*Exercise*
Pull each line with the string "matters" from the entries.

Stored data
[Start of section]

Here is a tiny trained network, its code and every weight. The questions are about switching its units off for an input and a target symbol, where a switched-off unit gives its printed mean instead of its output.

import numpy as np


def w(rows, s, z=0):
    codes = np.array(rows[::2]) - 128.0
    scale = np.full(codes.shape[1], s)
    scale[-1] = z or s
    return codes * scale


def f(y):
    return y / 2 * (1 + np.tanh(0.7978845608 * (y + 0.044715 * y**3)))


def softmax(a):
    e = np.exp(a - a.max(-1, keepdims=True))
    return e / e.sum(-1, keepdims=True)


def log_softmax(a):
    a = a - a.max(-1, keepdims=True)
    return a - np.log(np.exp(a).sum(-1, keepdims=True))


def net(x, mask):
    ids = ['αβγεζθλμξπτφω'.index(c) for c in x.split()]
    T = len(ids)
    res = E[ids] + P[:T]
    r = res
    for j in range(3):
        rows = slice(2 * j, 2 * j + 2)
        q, k, v = (r @ M[0][rows].T for M in (Q, K, V))
        z = softmax(np.where(np.tri(T) > 0, q @ k.T / 2**0.5, -1e9)) @ v
        o = O[0][rows]
        res = res + np.where(mask[j], z, o[:, -1]) @ o[:, :-1]
    y = f(res @ A[0][:, :-1].T + A[0][:, -1])
    res = res + np.where(mask[3:19], y, B[0][:, -1]) @ B[0][:, :-1]
    return log_softmax(res[-1] @ U[:, :-1].T + U[:, -1])


Q, K, V, O, A, B = {}, {}, {}, {}, {}, {}
E = w([
[144,62,148,134,63,148,150,146],'α',
[180,160,104,98,160,183,183,203],'β',
[72,55,137,117,81,159,93,182],'γ',
[91,189,90,120,66,136,118,72],'ε',
[173,125,138,120,117,161,176,178],'ζ',
[76,177,112,85,231,65,91,162],'θ',
[125,81,69,219,154,235,107,70],'λ',
[169,168,155,183,120,72,190,198],'μ',
[117,89,154,120,96,128,132,192],'ξ',
[226,82,195,200,167,103,148,83],'π',
[112,58,190,146,47,96,134,191],'τ',
[19,121,185,163,142,12,96,253],'φ',
[116,35,105,151,254,92,81,156],'ω',
],0.0094)
P = w([
[166,114,144,68,132,114,132,104],'0',
[102,140,164,191,153,195,85,164],'1',
[152,121,99,85,86,95,120,175],'2',
[125,117,164,108,151,123,160,90],'3',
[105,147,146,206,161,180,82,149],'4',
[167,127,84,89,87,83,118,169],'5',
[98,113,152,119,142,127,202,100],'6',
[108,151,123,227,158,166,79,144],'7',
[173,140,82,104,87,65,109,165],'8',
[69,102,147,122,137,133,237,117],'9',
[113,157,115,251,154,141,74,138],'10',
[180,149,80,121,89,49,101,157],'11',
],0.017)
Q[0] = w([
[164,89,106,74,78,121,149,183],'h0',
[123,115,151,121,134,175,121,114],'h0',
[135,83,76,111,137,128,126,124],'h1',
[159,107,87,36,118,65,127,107],'h1',
[157,156,46,4,60,40,142,132],'h2',
[132,122,129,102,172,83,116,180],'h2',
],0.019)
K[0] = w([
[98,142,72,210,145,72,136,82],'h0',
[98,113,155,108,142,199,94,116],'h0',
[149,74,40,141,142,111,55,140],'h1',
[195,169,101,154,110,122,39,155],'h1',
[197,178,92,171,99,103,6,137],'h2',
[138,122,130,150,180,59,102,165],'h2',
],0.014)
V[0] = w([
[156,158,136,146,45,174,143,78],'h0',
[114,147,137,165,110,99,221,185],'h0',
[162,110,60,97,151,254,150,9],'h1',
[133,48,102,152,207,185,53,153],'h1',
[154,242,72,76,247,149,168,134],'h2',
[4,193,70,82,93,121,59,109],'h2',
],0.0093)
O[0] = w([
[125,169,118,120,61,180,153,81,30],'h0',
[167,90,190,152,92,138,175,189,133],'h0',
[167,159,209,178,85,55,53,124,3],'h1',
[160,175,67,214,140,62,163,132,63],'h1',
[7,11,154,167,41,69,93,104,151],'h2',
[47,239,162,140,129,104,173,145,87],'h2',
],0.011,0.0026)
A[0] = w([
[192,144,178,155,90,142,29,166,3],'n0',
[180,135,86,21,144,163,201,141,147],'n1',
[76,87,143,155,46,28,115,130,83],'n2',
[14,177,198,162,153,157,120,91,100],'n3',
[174,147,99,75,192,42,181,162,65],'n4',
[114,162,185,144,115,83,195,69,255],'n5',
[171,151,200,66,108,137,199,20,80],'n6',
[86,147,196,173,183,134,79,228,168],'n7',
[143,138,168,175,223,93,132,52,155],'n8',
[97,89,206,23,147,114,141,110,138],'n9',
[180,79,207,158,151,168,98,96,132],'n10',
[162,187,151,178,158,169,63,97,47],'n11',
[136,104,117,128,50,76,76,143,235],'n12',
[161,64,132,71,115,69,163,58,206],'n13',
[144,219,106,124,2,137,197,166,134],'n14',
[206,90,165,46,90,98,151,182,35],'n15',
],0.0082,0.0064)
B[0] = w([
[2,131,91,120,168,41,164,150,171],'n0',
[119,130,173,139,133,28,115,53,255],'n1',
[138,182,50,68,83,167,226,133,177],'n2',
[161,42,165,159,112,112,159,220,211],'n3',
[127,100,219,115,44,169,53,165,200],'n4',
[153,84,155,71,216,155,107,100,205],'n5',
[94,100,86,170,153,114,168,218,157],'n6',
[145,187,146,131,72,170,116,61,232],'n7',
[118,155,149,136,89,201,214,132,182],'n8',
[227,177,103,180,123,135,75,109,189],'n9',
[63,144,89,76,106,94,84,137,213],'n10',
[144,182,144,83,120,70,145,224,160],'n11',
[190,116,162,144,195,102,158,77,221],'n12',
[154,210,177,83,159,136,182,121,212],'n13',
[104,56,89,185,23,124,148,95,204],'n14',
[47,129,132,191,123,198,183,170,155],'n15',
],0.0077)
U = w([
[72,136,143,130,202,156,176,98,181],'α',
[133,161,91,119,118,172,118,150,174],'β',
[102,170,121,156,151,67,140,140,2],'γ',
[96,127,105,111,65,89,126,43,111],'ε',
[90,118,136,146,155,95,87,97,47],'ζ',
[90,172,66,33,120,131,152,212,141],'θ',
[173,145,84,254,138,120,100,108,173],'λ',
[108,61,124,184,134,178,203,196,105],'μ',
[138,96,116,102,107,196,78,119,126],'ξ',
[205,160,182,64,157,113,120,27,217],'π',
[158,197,94,123,102,179,150,174,113],'τ',
[92,154,198,124,94,125,93,161,81],'φ',
[148,85,87,113,156,33,76,215,125],'ω',
],0.0081,0.0034)

Each question gives the input, a string of symbols that net reads in full, and the target symbol t.
The units are the heads (2 rows each of Q, K, V and O) and the neurons (one row each of A and B). Each row of codes is followed by its name. A weight is (code - 128) times the scale printed after its matrix; where a second scale follows, it is the last column's (O, A, B and U).
mask holds one flag per unit, heads first, then neurons. A switched-off unit (its flag False) gives its mean, the last column of its rows in O or B, instead of its output. The means were averaged over made-up inputs and are rounded, as every weight is.
A unit's drop is (log p(t) with every unit on - log p(t) with that unit switched off) / (log p(t) with every unit on - log p(t) with every unit switched off).
The circuit of an input: a set's keep is (log p(t) with only the set's units on - log p(t) with every unit switched off) / (log p(t) with every unit on - log p(t) with every unit switched off). Starting from the 12 units with the biggest drops (on a tie, the unit counted first), units are removed one at a time, each time the one whose removal leaves the highest keep (on an exact tie, the one counted first), for as long as the keep stays at least 0.8.
circuit, biggest first: the units of the circuit, biggest drop first
unit that matters most: the unit with the biggest drop
k most important neurons: the k neurons with the biggest drops, biggest first
which heads matter: for each layer, one digit per head in row order, 1 if its drop is at least 0.15 and else 0, layers parted by /
input γ τ θ ω ξ, target λ: circuit, biggest first	h1
input ε ε ε γ, target π: which heads matter	000
input μ ω μ γ ε θ θ ω, target μ: circuit, biggest first	h2, n3
input ε ε ε θ λ π ε μ, target φ: 2 most important neurons	n7, n3
input α φ ε ω ε τ π μ γ, target μ: which heads matter	100
input ε μ ε μ ε γ, target ε: which heads matter	101
input ε λ θ ε φ γ ε ω, target φ: circuit, biggest first	h1, h2
input ε ω γ π ω ε ε, target μ: which heads matter	001
input ε μ α ε ε β β τ, target ε: circuit, biggest first	h2, n2, h1, n7
input ω γ ε β α ε ω φ ζ, target φ: circuit, biggest first	n4, h0, h2, n1
input β ω ε μ γ θ λ τ ω λ ε, target γ: circuit, biggest first	h1, n0, n11
input ω ω ε μ ω ε θ ε γ γ β μ, target μ: circuit, biggest first	h0, n15
input ζ ε τ π γ, target ω: 2 most important neurons	n0, n10
input ω θ θ θ ε ε ξ ε γ φ, target π: 2 most important neurons	n1, n9
input ε ω ε, target ε: circuit, biggest first	n14, h2, h0
input ω ε ξ ω ε ε φ ε, target α: which heads matter	011
input θ π θ ω ω ε θ β, target μ: which heads matter	001
input μ τ ε θ π, target μ: which heads matter	001
input ω ω ω ε μ τ, target μ: circuit, biggest first	h0, n15
input ω ε θ τ ζ, target π: circuit, biggest first	h2, n1
input β ω ε β ε π τ, target π: circuit, biggest first	n13, h2
input β ω ε ε ξ, target φ: which heads matter	010
input ε μ ξ ε ε λ ε τ, target φ: which heads matter	011
input β π φ ω π ω ξ γ ω ε ε φ, target φ: circuit, biggest first	n4, h2, h0
input ξ λ μ ε ξ ε μ γ μ α ε, target θ: which heads matter	011
input ε ε π ε ε ε ω, target π: which heads matter	001
input ε ω ε θ ε ε π θ, target ω: circuit, biggest first	h2, h1, n0
input ε ω ω ε ω ε λ, target π: unit that matters most	h1
input π μ ξ θ μ ε γ π β, target π: circuit, biggest first	n1, h2
input π ε β μ τ μ ω ε μ γ ω θ, target θ: circuit, biggest first	h2, n2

[End of section]

*Task response*
unit that matters most: the unit with the biggest drop
input ε ω ω ε ω ε λ, target π: unit that matters most	h1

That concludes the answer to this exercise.